Your instructions: The output is the lines below from the one with "[ 89 129 122]" through the one with "[146 165 189 135 165 155]", both included, printed exactly and with no other line.

[Recorded data]
◆ ◆ ◆
Each row of a before or after table is a point. One or more steps were done to the points. Then noise was added and the rows were shuffled. The steps act on columns, c1 being the first. Write out the steps. A step turns or swaps two columns, mirrors them in a line or flattens them onto one, adds a multiple of one to another, or multiplies or shifts one. Angles are multiples of 10 degrees, from the lower column toward the higher: turns from -170 to 170, lines from 10 to 170 but not 90. Use the fewest steps. Two steps may share a column if one is a turn and the other turns, adds or multiplies; they go together, in the order done. Otherwise the lowest column goes first.
In the rows, zero is written as 128.

Before (11 x 2):
[[188 206]
 [152 142]
 [143  85]
 [136 186]
 [150 111]
 [137 123]
 [193 107]
 [144  88]
 [128  96]
 [122 120]
 [118 104]]
After:
[[102 118]
 [118 125]
 [173 170]
 [166  71]
 [153 128]
 [109  82]
 [133 122]
 [223 151]
 [116  85]
 [104 102]
 [134 100]]
Steps: turn c1 and c2 by -40 degrees

Before (13 x 3):
[[ 87 128 120]
 [110 121 108]
 [100 140  95]
 [114 159 140]
 [123 145 127]
 [152 139 160]
 [143 103 150]
 [125 115 126]
 [154 108 146]
 [130  95 156]
 [103 132  82]
 [179  89 156]
 [147 109 155]]
After, 13 rows:
[[178  11 154]
 [102 138  82]
 [ 89 129 122]
 [142  51 149]
 [124  88 124]
 [131  30 155]
 [155  67 147]
 [114 221 139]
 [100 167  92]
 [153 160 161]
 [145  70 154]
 [122 180 126]
 [107 106 109]]
Steps: multiply c2 by 3

Before:
[[129 146  95 140]
 [141 149 137 157]
 [142 176 144 112]
 [148 171 130 126]
 [122 173 134 149]
 [ 90 140 158 111]
 [121 141 105 137]
 [138 124 109 166]
 [105 148 140 119]]
After (9 x 4):
[[ 91 159  95 138]
 [105 180 115 136]
 [130 173 162 122]
 [142 182 124  98]
 [139 118 153  95]
 [122 242 127 107]
 [148 234 124 131]
 [120 160 152 124]
 [141 247 111 141]]
Steps: multiply c2 by 2.5; turn c3 and c4 by -170 degrees

Before (12 x 6):
[[100  95 226 140 111 193]
 [137 156 114 186 162 147]
 [171 106 162 139  98 158]
 [168  74 175 135 175 137]
 [ 59 172 185  94 127 115]
 [128 119 200 196 190 171]
 [ 85 154 189  95  97  70]
 [152 124 186  79  82  99]
 [146 165 189 135 165 155]
 [121 150 108 150 185 163]
 [ 84  81 152 122  99 124]
 [ 93 176 103  93 144 118]]
After (12 x 6):
[[116 127 152 115  97 104]
 [115 122 114  99 150 108]
 [148 136 176 133  65 168]
 [ 90 121 167 100  73  66]
 [141 127 121 124 133 151]
 [107 123 149 105 101  86]
 [153 130 158 135  99 169]
 [143 137 110 186 159 150]
 [146 139 127 196 133 160]
 [121 122 178  80  73 113]
 [144 133 138 141 121 155]
 [140 137  90 146 170 151]]
Steps: flatten c1 and c6 onto the line at 60 degrees; flatten c2 and c4 onto the line at 80 degrees; flatten c3 and c5 onto the line at 130 degrees

Before:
◆ ◆ ◆
Exercise answer:
 [ 89 129 122]
 [142  51 149]
 [124  88 124]
 [131  30 155]
 [155  67 147]
 [114 221 139]
 [100 167  92]
 [153 160 161]
 [145  70 154]
 [122 180 126]
 [107 106 109]]
Steps: multiply c2 by 3

Before:
[[129 146  95 140]
 [141 149 137 157]
 [142 176 144 112]
 [148 171 130 126]
 [122 173 134 149]
 [ 90 140 158 111]
 [121 141 105 137]
 [138 124 109 166]
 [105 148 140 119]]
After (9 x 4):
[[ 91 159  95 138]
 [105 180 115 136]
 [130 173 162 122]
 [142 182 124  98]
 [139 118 153  95]
 [122 242 127 107]
 [148 234 124 131]
 [120 160 152 124]
 [141 247 111 141]]
Steps: multiply c2 by 2.5; turn c3 and c4 by -170 degrees

Before (12 x 6):
[[100  95 226 140 111 193]
 [137 156 114 186 162 147]
 [171 106 162 139  98 158]
 [168  74 175 135 175 137]
 [ 59 172 185  94 127 115]
 [128 119 200 196 190 171]
 [ 85 154 189  95  97  70]
 [152 124 186  79  82  99]
 [146 165 189 135 165 155]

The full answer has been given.